» YOUR TASK: With no line omitted, restate the records below exactly as they appear.

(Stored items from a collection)
'''

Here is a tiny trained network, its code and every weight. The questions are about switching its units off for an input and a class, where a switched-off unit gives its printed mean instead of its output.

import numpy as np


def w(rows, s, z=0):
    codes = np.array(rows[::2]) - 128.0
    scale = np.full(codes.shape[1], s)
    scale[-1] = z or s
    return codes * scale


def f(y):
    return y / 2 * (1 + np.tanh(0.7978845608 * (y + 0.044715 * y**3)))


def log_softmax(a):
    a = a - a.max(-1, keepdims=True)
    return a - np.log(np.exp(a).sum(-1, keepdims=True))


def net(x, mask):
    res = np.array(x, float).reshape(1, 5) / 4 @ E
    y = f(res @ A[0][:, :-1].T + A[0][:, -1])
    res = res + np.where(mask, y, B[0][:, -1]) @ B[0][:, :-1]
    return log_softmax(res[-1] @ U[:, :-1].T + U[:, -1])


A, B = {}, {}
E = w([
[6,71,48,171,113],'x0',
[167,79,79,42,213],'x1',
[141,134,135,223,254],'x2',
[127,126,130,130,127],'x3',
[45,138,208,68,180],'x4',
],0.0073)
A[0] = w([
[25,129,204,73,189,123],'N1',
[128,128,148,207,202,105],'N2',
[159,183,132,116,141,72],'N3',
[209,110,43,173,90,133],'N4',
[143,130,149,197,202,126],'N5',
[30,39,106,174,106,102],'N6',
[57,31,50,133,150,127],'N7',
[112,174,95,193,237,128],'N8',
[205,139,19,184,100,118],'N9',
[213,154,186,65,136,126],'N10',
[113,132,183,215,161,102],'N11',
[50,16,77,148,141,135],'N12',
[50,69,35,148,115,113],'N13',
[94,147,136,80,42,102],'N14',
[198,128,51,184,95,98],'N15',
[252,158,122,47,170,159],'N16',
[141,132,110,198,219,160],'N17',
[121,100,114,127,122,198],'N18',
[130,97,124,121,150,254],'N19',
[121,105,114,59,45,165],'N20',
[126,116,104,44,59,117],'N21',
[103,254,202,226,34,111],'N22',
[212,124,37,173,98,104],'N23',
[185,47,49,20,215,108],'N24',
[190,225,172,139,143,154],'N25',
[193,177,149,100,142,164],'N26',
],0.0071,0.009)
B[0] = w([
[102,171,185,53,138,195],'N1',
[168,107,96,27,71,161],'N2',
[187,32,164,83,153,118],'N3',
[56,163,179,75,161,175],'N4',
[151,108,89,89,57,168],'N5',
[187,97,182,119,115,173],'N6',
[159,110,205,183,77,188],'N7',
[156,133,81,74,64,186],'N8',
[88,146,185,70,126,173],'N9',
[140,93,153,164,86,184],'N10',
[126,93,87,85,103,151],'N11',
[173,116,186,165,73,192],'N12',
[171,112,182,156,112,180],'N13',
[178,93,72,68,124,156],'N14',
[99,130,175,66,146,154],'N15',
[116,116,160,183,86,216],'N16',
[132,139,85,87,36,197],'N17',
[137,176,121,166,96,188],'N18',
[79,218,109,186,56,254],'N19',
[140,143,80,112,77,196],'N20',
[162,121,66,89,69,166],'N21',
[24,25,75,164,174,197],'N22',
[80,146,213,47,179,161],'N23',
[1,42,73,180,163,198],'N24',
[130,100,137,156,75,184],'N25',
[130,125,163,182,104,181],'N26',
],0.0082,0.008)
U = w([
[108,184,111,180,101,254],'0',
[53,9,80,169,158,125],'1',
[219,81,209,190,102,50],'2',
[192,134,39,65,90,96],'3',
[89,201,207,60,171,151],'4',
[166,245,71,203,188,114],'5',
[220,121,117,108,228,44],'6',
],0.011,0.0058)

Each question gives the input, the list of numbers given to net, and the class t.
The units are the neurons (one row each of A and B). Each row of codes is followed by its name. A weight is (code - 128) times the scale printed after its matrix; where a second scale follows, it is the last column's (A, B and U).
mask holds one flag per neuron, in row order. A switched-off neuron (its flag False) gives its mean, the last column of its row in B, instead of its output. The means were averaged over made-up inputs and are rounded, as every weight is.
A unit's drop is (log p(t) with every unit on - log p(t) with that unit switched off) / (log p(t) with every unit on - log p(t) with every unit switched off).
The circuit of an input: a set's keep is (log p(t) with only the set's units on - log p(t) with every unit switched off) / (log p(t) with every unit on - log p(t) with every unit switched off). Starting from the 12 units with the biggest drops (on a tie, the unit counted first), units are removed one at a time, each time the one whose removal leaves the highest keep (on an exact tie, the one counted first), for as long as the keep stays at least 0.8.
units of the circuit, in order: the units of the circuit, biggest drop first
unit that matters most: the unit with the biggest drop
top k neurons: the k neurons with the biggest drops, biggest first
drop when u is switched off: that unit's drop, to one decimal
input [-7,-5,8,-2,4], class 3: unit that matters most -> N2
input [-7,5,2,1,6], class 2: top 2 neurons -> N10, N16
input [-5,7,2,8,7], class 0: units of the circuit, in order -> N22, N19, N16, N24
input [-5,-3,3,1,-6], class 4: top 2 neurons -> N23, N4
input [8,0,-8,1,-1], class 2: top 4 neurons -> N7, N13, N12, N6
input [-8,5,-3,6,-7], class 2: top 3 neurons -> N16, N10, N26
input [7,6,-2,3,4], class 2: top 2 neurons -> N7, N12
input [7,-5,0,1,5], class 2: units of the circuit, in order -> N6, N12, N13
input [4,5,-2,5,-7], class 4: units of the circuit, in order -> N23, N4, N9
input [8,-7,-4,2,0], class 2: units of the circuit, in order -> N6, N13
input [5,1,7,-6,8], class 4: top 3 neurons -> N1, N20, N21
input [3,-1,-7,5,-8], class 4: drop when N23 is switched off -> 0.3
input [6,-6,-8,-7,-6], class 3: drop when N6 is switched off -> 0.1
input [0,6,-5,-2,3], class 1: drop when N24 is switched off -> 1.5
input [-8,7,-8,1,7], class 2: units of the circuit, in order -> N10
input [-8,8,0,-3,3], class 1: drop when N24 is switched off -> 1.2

'''

» EXERCISE SOLUTION:
Here is a tiny trained network, its code and every weight. The questions are about switching its units off for an input and a class, where a switched-off unit gives its printed mean instead of its output.

import numpy as np


def w(rows, s, z=0):
    codes = np.array(rows[::2]) - 128.0
    scale = np.full(codes.shape[1], s)
    scale[-1] = z or s
    return codes * scale


def f(y):
    return y / 2 * (1 + np.tanh(0.7978845608 * (y + 0.044715 * y**3)))


def log_softmax(a):
    a = a - a.max(-1, keepdims=True)
    return a - np.log(np.exp(a).sum(-1, keepdims=True))


def net(x, mask):
    res = np.array(x, float).reshape(1, 5) / 4 @ E
    y = f(res @ A[0][:, :-1].T + A[0][:, -1])
    res = res + np.where(mask, y, B[0][:, -1]) @ B[0][:, :-1]
    return log_softmax(res[-1] @ U[:, :-1].T + U[:, -1])


A, B = {}, {}
E = w([
[6,71,48,171,113],'x0',
[167,79,79,42,213],'x1',
[141,134,135,223,254],'x2',
[127,126,130,130,127],'x3',
[45,138,208,68,180],'x4',
],0.0073)
A[0] = w([
[25,129,204,73,189,123],'N1',
[128,128,148,207,202,105],'N2',
[159,183,132,116,141,72],'N3',
[209,110,43,173,90,133],'N4',
[143,130,149,197,202,126],'N5',
[30,39,106,174,106,102],'N6',
[57,31,50,133,150,127],'N7',
[112,174,95,193,237,128],'N8',
[205,139,19,184,100,118],'N9',
[213,154,186,65,136,126],'N10',
[113,132,183,215,161,102],'N11',
[50,16,77,148,141,135],'N12',
[50,69,35,148,115,113],'N13',
[94,147,136,80,42,102],'N14',
[198,128,51,184,95,98],'N15',
[252,158,122,47,170,159],'N16',
[141,132,110,198,219,160],'N17',
[121,100,114,127,122,198],'N18',
[130,97,124,121,150,254],'N19',
[121,105,114,59,45,165],'N20',
[126,116,104,44,59,117],'N21',
[103,254,202,226,34,111],'N22',
[212,124,37,173,98,104],'N23',
[185,47,49,20,215,108],'N24',
[190,225,172,139,143,154],'N25',
[193,177,149,100,142,164],'N26',
],0.0071,0.009)
B[0] = w([
[102,171,185,53,138,195],'N1',
[168,107,96,27,71,161],'N2',
[187,32,164,83,153,118],'N3',
[56,163,179,75,161,175],'N4',
[151,108,89,89,57,168],'N5',
[187,97,182,119,115,173],'N6',
[159,110,205,183,77,188],'N7',
[156,133,81,74,64,186],'N8',
[88,146,185,70,126,173],'N9',
[140,93,153,164,86,184],'N10',
[126,93,87,85,103,151],'N11',
[173,116,186,165,73,192],'N12',
[171,112,182,156,112,180],'N13',
[178,93,72,68,124,156],'N14',
[99,130,175,66,146,154],'N15',
[116,116,160,183,86,216],'N16',
[132,139,85,87,36,197],'N17',
[137,176,121,166,96,188],'N18',
[79,218,109,186,56,254],'N19',
[140,143,80,112,77,196],'N20',
[162,121,66,89,69,166],'N21',
[24,25,75,164,174,197],'N22',
[80,146,213,47,179,161],'N23',
[1,42,73,180,163,198],'N24',
[130,100,137,156,75,184],'N25',
[130,125,163,182,104,181],'N26',
],0.0082,0.008)
U = w([
[108,184,111,180,101,254],'0',
[53,9,80,169,158,125],'1',
[219,81,209,190,102,50],'2',
[192,134,39,65,90,96],'3',
[89,201,207,60,171,151],'4',
[166,245,71,203,188,114],'5',
[220,121,117,108,228,44],'6',
],0.011,0.0058)

Each question gives the input, the list of numbers given to net, and the class t.
The units are the neurons (one row each of A and B). Each row of codes is followed by its name. A weight is (code - 128) times the scale printed after its matrix; where a second scale follows, it is the last column's (A, B and U).
mask holds one flag per neuron, in row order. A switched-off neuron (its flag False) gives its mean, the last column of its row in B, instead of its output. The means were averaged over made-up inputs and are rounded, as every weight is.
A unit's drop is (log p(t) with every unit on - log p(t) with that unit switched off) / (log p(t) with every unit on - log p(t) with every unit switched off).
The circuit of an input: a set's keep is (log p(t) with only the set's units on - log p(t) with every unit switched off) / (log p(t) with every unit on - log p(t) with every unit switched off). Starting from the 12 units with the biggest drops (on a tie, the unit counted first), units are removed one at a time, each time the one whose removal leaves the highest keep (on an exact tie, the one counted first), for as long as the keep stays at least 0.8.
units of the circuit, in order: the units of the circuit, biggest drop first
unit that matters most: the unit with the biggest drop
top k neurons: the k neurons with the biggest drops, biggest first
drop when u is switched off: that unit's drop, to one decimal
input [-7,-5,8,-2,4], class 3: unit that matters most -> N2
input [-7,5,2,1,6], class 2: top 2 neurons -> N10, N16
input [-5,7,2,8,7], class 0: units of the circuit, in order -> N22, N19, N16, N24
input [-5,-3,3,1,-6], class 4: top 2 neurons -> N23, N4
input [8,0,-8,1,-1], class 2: top 4 neurons -> N7, N13, N12, N6
input [-8,5,-3,6,-7], class 2: top 3 neurons -> N16, N10, N26
input [7,6,-2,3,4], class 2: top 2 neurons -> N7, N12
input [7,-5,0,1,5], class 2: units of the circuit, in order -> N6, N12, N13
input [4,5,-2,5,-7], class 4: units of the circuit, in order -> N23, N4, N9
input [8,-7,-4,2,0], class 2: units of the circuit, in order -> N6, N13
input [5,1,7,-6,8], class 4: top 3 neurons -> N1, N20, N21
input [3,-1,-7,5,-8], class 4: drop when N23 is switched off -> 0.3
input [6,-6,-8,-7,-6], class 3: drop when N6 is switched off -> 0.1
input [0,6,-5,-2,3], class 1: drop when N24 is switched off -> 1.5
input [-8,7,-8,1,7], class 2: units of the circuit, in order -> N10
input [-8,8,0,-3,3], class 1: drop when N24 is switched off -> 1.2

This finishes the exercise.